=== Supplied records ===

Below are the code and all the weights of a small trained network. Each question names an input and a class and asks about switching units off, where a switched-off unit gives its printed mean instead of its output.

import numpy as np


def w(rows, s, z=0):
    codes = np.array(rows[::2]) - 128.0
    scale = np.full(codes.shape[1], s)
    scale[-1] = z or s
    return codes * scale


def f(y):
    return y / 2 * (1 + np.tanh(0.7978845608 * (y + 0.044715 * y**3)))


def log_softmax(a):
    a = a - a.max(-1, keepdims=True)
    return a - np.log(np.exp(a).sum(-1, keepdims=True))


def net(x, mask):
    res = np.array(x, float).reshape(1, 6) / 4 @ E
    y = f(res @ A[0][:, :-1].T + A[0][:, -1])
    res = res + np.where(mask, y, B[0][:, -1]) @ B[0][:, :-1]
    return log_softmax(res[-1] @ U[:, :-1].T + U[:, -1])


A, B = {}, {}
E = w([
[214,127,38,59,88,113,9,192],'x0',
[126,126,128,131,127,127,127,129],'x1',
[8,255,125,198,30,127,72,123],'x2',
[26,102,182,10,43,14,163,177],'x3',
[233,171,177,166,82,11,97,50],'x4',
[97,52,208,62,78,226,69,66],'x5',
],0.0074)
A[0] = w([
[90,122,148,50,113,82,143,150,82],'n1',
[172,127,198,157,98,77,107,78,112],'n2',
[95,196,165,169,80,124,116,129,114],'n3',
[63,66,113,120,105,79,170,143,96],'n4',
[86,154,113,147,54,124,92,139,172],'n5',
[88,229,97,123,106,180,123,101,152],'n6',
[137,167,84,151,161,96,182,188,103],'n7',
[201,129,54,88,88,112,2,230,96],'n8',
[132,140,204,200,163,163,184,101,87],'n9',
[153,77,223,86,77,43,167,230,27],'n10',
[174,91,82,167,208,173,108,71,59],'n11',
[192,94,141,159,98,45,56,70,136],'n12',
[42,112,96,124,186,217,190,181,97],'n13',
[110,146,172,142,136,121,229,59,66],'n14',
[127,72,111,92,88,147,31,72,101],'n15',
[152,41,95,92,166,84,114,116,89],'n16',
[96,116,229,197,158,123,200,136,16],'n17',
[176,138,55,215,141,189,112,149,152],'n18',
[168,151,172,148,121,55,133,34,191],'n19',
[142,144,85,161,129,69,124,158,7],'n20',
[59,114,114,84,151,115,146,173,131],'n21',
[143,155,82,173,148,65,202,151,95],'n22',
[197,107,170,49,190,111,164,165,97],'n23',
[89,172,144,164,96,130,73,147,92],'n24',
[208,94,165,60,151,141,211,124,59],'n25',
[104,71,208,99,102,164,111,56,106],'n26',
[205,84,161,95,147,143,244,131,27],'n27',
[74,106,55,111,161,168,120,183,164],'n28',
[127,61,175,135,69,163,113,105,46],'n29',
[133,99,164,140,131,213,69,46,154],'n30',
[158,60,82,96,181,111,183,64,85],'n31',
[160,130,153,135,111,57,135,51,93],'n32',
[127,159,94,161,194,69,167,161,103],'n33',
],0.0089,0.0015)
B[0] = w([
[152,119,105,165,65,100,162,58,193],'n1',
[119,82,66,101,162,157,80,145,179],'n2',
[99,165,105,123,149,173,123,102,189],'n3',
[192,124,132,133,104,126,137,103,179],'n4',
[122,162,122,150,153,159,151,114,191],'n5',
[106,158,102,117,161,160,134,82,186],'n6',
[80,92,126,172,107,107,104,162,180],'n7',
[147,165,255,79,183,115,173,160,253],'n8',
[191,140,172,92,119,120,156,142,190],'n9',
[205,132,122,159,77,134,171,55,215],'n10',
[185,141,105,166,128,108,154,62,202],'n11',
[144,105,105,91,133,172,92,157,201],'n12',
[180,66,72,62,127,171,69,149,225],'n13',
[189,133,202,76,174,114,154,166,185],'n14',
[105,100,161,159,150,71,144,164,194],'n15',
[87,180,129,143,155,161,145,112,179],'n16',
[140,168,219,71,167,121,157,161,192],'n17',
[171,117,156,137,45,89,150,73,209],'n18',
[164,100,82,87,141,197,37,156,193],'n19',
[121,94,148,154,151,128,122,137,161],'n20',
[187,119,96,117,106,142,128,111,182],'n21',
[92,69,113,170,107,91,114,191,187],'n22',
[47,171,102,157,164,158,143,113,196],'n23',
[65,186,108,135,149,163,167,95,179],'n24',
[73,168,112,143,171,136,127,105,193],'n25',
[77,84,126,175,114,60,133,176,199],'n26',
[82,154,117,153,169,171,123,105,194],'n27',
[161,94,107,49,121,135,74,143,192],'n28',
[80,96,118,166,105,91,118,159,170],'n29',
[111,105,130,188,65,61,130,152,200],'n30',
[66,157,115,136,147,137,141,103,185],'n31',
[156,93,92,90,117,184,58,121,174],'n32',
[93,94,127,184,102,61,107,167,183],'n33',
],0.0084,0.011)
U = w([
[166,78,55,75,143,192,61,148,156],'0',
[160,173,249,96,170,121,156,165,218],'1',
[42,211,76,173,168,178,140,74,11],'2',
[206,130,107,189,57,111,159,37,131],'3',
[65,70,125,211,103,63,110,196,66],'4',
],0.013,0.0012)

Each question gives the input, the list of numbers given to net, and the class t.
The units are the neurons (one row each of A and B). Each row of codes is followed by its name. A weight is (code - 128) times the scale printed after its matrix; where a second scale follows, it is the last column's (A, B and U).
mask holds one flag per neuron, in row order. A switched-off neuron (its flag False) gives its mean, the last column of its row in B, instead of its output. The means were averaged over made-up inputs and are rounded, as every weight is.
A unit's drop is (log p(t) with every unit on - log p(t) with that unit switched off) / (log p(t) with every unit on - log p(t) with every unit switched off).
The circuit of an input: a set's keep is (log p(t) with only the set's units on - log p(t) with every unit switched off) / (log p(t) with every unit on - log p(t) with every unit switched off). Starting from the 12 units with the biggest drops (on a tie, the unit counted first), units are removed one at a time, each time the one whose removal leaves the highest keep (on an exact tie, the one counted first), for as long as the keep stays at least 0.8.
circuit, biggest first: the units of the circuit, biggest drop first
top k neurons: the k neurons with the biggest drops, biggest first
drop of u: that unit's drop, to one decimal
input [-3,-6,8,3,6,-4], class 2: top neuron -> (n24)
input [-1,3,4,-5,-3,-5], class 3: top 2 neurons -> (n18, n26)
input [-7,-8,3,-7,-2,-7], class 1: top 3 neurons -> (n17, n9, n14)
input [6,-4,-2,-6,5,-8], class 4: top 2 neurons -> (n22, n33)
input [2,-8,8,2,7,-5], class 2: top 3 neurons -> (n24, n13, n3)
input [8,7,0,-4,8,-6], class 0: top 2 neurons -> (n12, n19)
input [7,4,8,6,-5,8], class 2: top 2 neurons -> (n24, n5)
input [-4,-2,8,-3,7,5], class 2: top 4 neurons -> (n24, n13, n3, n6)
input [-3,-6,-2,3,3,-2], class 0: top 4 neurons -> (n8, n19, n32, n18)
input [-3,-2,7,8,-2,5], class 3: top 2 neurons -> (n1, n4)
input [1,6,7,-6,5,7], class 2: top 2 neurons -> (n24, n6)
input [-5,-6,-8,3,-8,-7], class 0: top 2 neurons -> (n13, n28)
input [-2,-5,7,5,-8,4], class 0: top 2 neurons -> (n13, n28)
input [-7,2,0,-7,0,-8], class 4: circuit, biggest first -> (n22)
input [4,4,1,6,2,0], class 3: top 2 neurons -> (n10, n1)
input [5,3,3,-5,3,-2], class 1: top 2 neurons -> (n8, n10)
input [-3,4,-8,4,-1,4], class 2: drop of n25 -> 0.0
input [8,3,4,3,-5,4], class 1: drop of n8 -> 0.7
input [8,8,-1,2,4,-3], class 1: drop of n8 -> 1.5
input [8,-1,-3,3,-4,0], class 1: circuit, biggest first -> (n8)
input [-1,8,3,-7,-3,-8], class 4: drop of n22 -> 0.7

===

Task requirements:
Lines holding the word "question" in the entries above are the ones to pull out. Copy them all.

Response below:
Below are the code and all the weights of a small trained network. Each question names an input and a class and asks about switching units off, where a switched-off unit gives its printed mean instead of its output.
Each question gives the input, the list of numbers given to net, and the class t.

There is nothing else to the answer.